(Data items)
§

Here is a tiny trained network, its code and every weight. The questions are about switching its units off for an input and a class, where a switched-off unit gives its printed mean instead of its output.

import numpy as np


def w(rows, s, z=0):
    codes = np.array(rows[::2]) - 128.0
    scale = np.full(codes.shape[1], s)
    scale[-1] = z or s
    return codes * scale


def f(y):
    return y / 2 * (1 + np.tanh(0.7978845608 * (y + 0.044715 * y**3)))


def log_softmax(a):
    a = a - a.max(-1, keepdims=True)
    return a - np.log(np.exp(a).sum(-1, keepdims=True))


def net(x, mask):
    res = np.array(x, float).reshape(1, 6) / 4 @ E
    y = f(res @ A[0][:, :-1].T + A[0][:, -1])
    res = res + np.where(mask, y, B[0][:, -1]) @ B[0][:, :-1]
    return log_softmax(res[-1] @ U[:, :-1].T + U[:, -1])


A, B = {}, {}
E = w([
[154,159,84,190,77,105,229,41,125,107,91],'x0',
[136,229,134,232,26,135,126,179,243,133,170],'x1',
[214,184,27,73,125,187,60,154,43,111,153],'x2',
[132,141,65,11,150,64,250,189,130,116,170],'x3',
[16,95,150,111,81,237,205,254,125,176,87],'x4',
[174,37,44,162,115,150,140,100,179,225,183],'x5',
],0.0083)
A[0] = w([
[162,73,150,130,196,69,38,71,74,79,139,212],'N1',
[119,156,137,204,38,144,213,199,168,90,142,195],'N2',
[144,180,190,200,124,191,128,254,200,135,83,234],'N3',
[138,141,203,131,94,140,186,76,116,108,74,251],'N4',
[159,81,67,92,115,166,221,177,100,120,217,238],'N5',
[137,136,233,162,155,253,129,122,122,98,133,244],'N6',
[81,89,162,128,121,142,161,93,134,166,61,205],'N7',
[224,148,94,123,163,99,109,55,163,105,125,242],'N8',
[67,57,151,225,156,154,150,5,112,170,115,200],'N9',
[142,122,97,149,205,132,88,140,114,174,232,202],'N10',
[115,87,159,107,147,199,86,213,149,203,73,219],'N11',
],0.0086,0.0033)
B[0] = w([
[170,101,197,129,116,87,157,88,107,118,96,222],'N1',
[95,192,69,100,70,113,144,194,183,111,140,239],'N2',
[130,104,147,130,40,150,129,234,194,96,137,250],'N3',
[43,83,115,156,224,87,140,145,145,60,66,187],'N4',
[107,193,30,85,178,130,190,84,103,255,155,229],'N5',
[129,84,79,221,95,110,102,174,53,79,178,198],'N6',
[71,80,129,161,148,96,124,145,126,199,143,188],'N7',
[202,149,165,141,171,66,132,107,171,106,179,231],'N8',
[118,27,59,157,131,86,99,121,220,119,116,218],'N9',
[158,154,156,142,96,139,138,68,131,196,181,184],'N10',
[133,68,122,119,124,172,124,170,86,161,191,230],'N11',
],0.0091,0.013)
U = w([
[247,137,151,146,109,96,149,48,130,124,163,251],'0',
[73,118,129,122,168,112,170,144,35,83,44,227],'1',
[131,215,60,120,102,142,168,131,148,132,101,25],'2',
[134,84,101,178,76,218,98,166,79,121,166,9],'3',
[115,128,72,73,121,184,165,120,122,243,167,178],'4',
[170,195,114,98,203,118,179,116,72,129,89,79],'5',
[119,188,140,154,55,119,145,194,156,96,83,58],'6',
[114,62,87,177,145,93,128,85,158,122,74,26],'7',
],0.011,0.0018)

Each question gives the input, the list of numbers given to net, and the class t.
The units are the neurons (one row each of A and B). Each row of codes is followed by its name. A weight is (code - 128) times the scale printed after its matrix; where a second scale follows, it is the last column's (A, B and U).
mask holds one flag per neuron, in row order. A switched-off neuron (its flag False) gives its mean, the last column of its row in B, instead of its output. The means were averaged over made-up inputs and are rounded, as every weight is.
A unit's drop is (log p(t) with every unit on - log p(t) with that unit switched off) / (log p(t) with every unit on - log p(t) with every unit switched off).
The circuit of an input: a set's keep is (log p(t) with only the set's units on - log p(t) with every unit switched off) / (log p(t) with every unit on - log p(t) with every unit switched off). Starting from all 11 units, units are removed one at a time, each time the one whose removal leaves the highest keep (on an exact tie, the one counted first), for as long as the keep stays at least 0.8.
circuit, biggest first: the units of the circuit, biggest drop first
most important unit: the unit with the biggest drop
k most important neurons: the k neurons with the biggest drops, biggest first
drop when u is switched off: that unit's drop, to one decimal
input [-2,-7,0,4,-4,8], class 0: 2 most important neurons => [N1; N8]
input [8,-3,-1,0,-4,-1], class 7: circuit, biggest first => [N4]
input [-4,1,4,-6,-4,-8], class 0: 2 most important neurons => [N1; N2]
input [-4,0,-7,1,-7,-8], class 1: 3 most important neurons => [N4; N10; N9]
input [-8,-6,-5,-3,6,6], class 3: 2 most important neurons => [N6; N11]
input [-2,8,7,-2,2,3], class 6: 2 most important neurons => [N2; N3]
input [3,8,-3,-2,-5,3], class 6: 2 most important neurons => [N2; N5]
input [-4,-6,6,-3,1,0], class 0: 4 most important neurons => [N1; N3; N10; N2]
input [-1,-8,2,-2,2,0], class 1: 3 most important neurons => [N1; N3; N5]
input [-4,-8,-4,-3,-6,-4], class 0: 2 most important neurons => [N1; N8]
input [4,-7,-5,-1,6,-3], class 7: 2 most important neurons => [N9; N7]
input [-1,7,-8,5,-6,2], class 6: 2 most important neurons => [N5; N2]
input [-2,-2,-3,-1,1,-3], class 1: drop when N3 is switched off => 0.2
input [3,8,-3,-2,-1,8], class 6: drop when N2 is switched off => 0.1
input [7,-1,-3,4,-1,-8], class 1: most important unit => N4
input [-6,3,-2,-4,0,-6], class 3: drop when N6 is switched off => 0.5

§

What you return must be the lines above that run from the line with "mask holds one" to the line with "drop when u", inclusive, each copied exactly.

§ ANSWER SPACE:
mask holds one flag per neuron, in row order. A switched-off neuron (its flag False) gives its mean, the last column of its row in B, instead of its output. The means were averaged over made-up inputs and are rounded, as every weight is.
A unit's drop is (log p(t) with every unit on - log p(t) with that unit switched off) / (log p(t) with every unit on - log p(t) with every unit switched off).
The circuit of an input: a set's keep is (log p(t) with only the set's units on - log p(t) with every unit switched off) / (log p(t) with every unit on - log p(t) with every unit switched off). Starting from all 11 units, units are removed one at a time, each time the one whose removal leaves the highest keep (on an exact tie, the one counted first), for as long as the keep stays at least 0.8.
circuit, biggest first: the units of the circuit, biggest drop first
most important unit: the unit with the biggest drop
k most important neurons: the k neurons with the biggest drops, biggest first
drop when u is switched off: that unit's drop, to one decimal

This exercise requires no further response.